• AIM OF THE EXERCISE: A complete copy of the entries, exactly as written, is the expected result.

• DATA:
>>>

Each row below is a small network's average activation on inputs in which a field has the value named, seen along a few directions.
Values that are neighbours, or in one group, have similar rows; names and order tell nothing.
Strong random noise was added to every row along 18 fixed directions; ignore it. To show where, here is one row again and again, with new noise each time:
[-196   40 -363  143 -187  543 -476  -40    3 -496  500 -161  289 -162
  344 -235 -307  112   63  166   -5  507  218 -296  201  872    1 -275]
[-112  -19   60  135  303 -163  309 -471  232  536  370 -226  244 -280
 -191  677 -228    4  -59 -404 -135  -63 -123  -72 -300 -151  311  329]
[ -72 -489 -444 -428  -22   34  276  222 -440  649 -468   66 -169 -358
 -351  -39  361 -259   69  174  281  649 -177   88 -330  551  252  357]
[ 411  212 -365 -149 -241  -27  206  261  307   32 -352   79 -150 -382
 -101  170   70 -106 -132   84  225  194  -64 -159  124 -137  -22 -173]
[-202 -129 -282 -302 -280   19  390  151   85  423 -152 -237  -91  147
  279   97  246 -234  220 -301 -325 -194 -393  261 -333 -531  159  139]
[-211  388  192  116  215 -103   98 -559 -119  -49  291  268  304  357
   29  447  154 -182 -216 -277  557  554   42 -270  -63  343  161  352]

<<<

• TASK RESPONSE:
Each row below is a small network's average activation on inputs in which a field has the value named, seen along a few directions.
Values that are neighbours, or in one group, have similar rows; names and order tell nothing.
Strong random noise was added to every row along 18 fixed directions; ignore it. To show where, here is one row again and again, with new noise each time:
[-196   40 -363  143 -187  543 -476  -40    3 -496  500 -161  289 -162
  344 -235 -307  112   63  166   -5  507  218 -296  201  872    1 -275]
[-112  -19   60  135  303 -163  309 -471  232  536  370 -226  244 -280
 -191  677 -228    4  -59 -404 -135  -63 -123  -72 -300 -151  311  329]
[ -72 -489 -444 -428  -22   34  276  222 -440  649 -468   66 -169 -358
 -351  -39  361 -259   69  174  281  649 -177   88 -330  551  252  357]
[ 411  212 -365 -149 -241  -27  206  261  307   32 -352   79 -150 -382
 -101  170   70 -106 -132   84  225  194  -64 -159  124 -137  -22 -173]
[-202 -129 -282 -302 -280   19  390  151   85  423 -152 -237  -91  147
  279   97  246 -234  220 -301 -325 -194 -393  261 -333 -531  159  139]
[-211  388  192  116  215 -103   98 -559 -119  -49  291  268  304  357
   29  447  154 -182 -216 -277  557  554   42 -270  -63  343  161  352]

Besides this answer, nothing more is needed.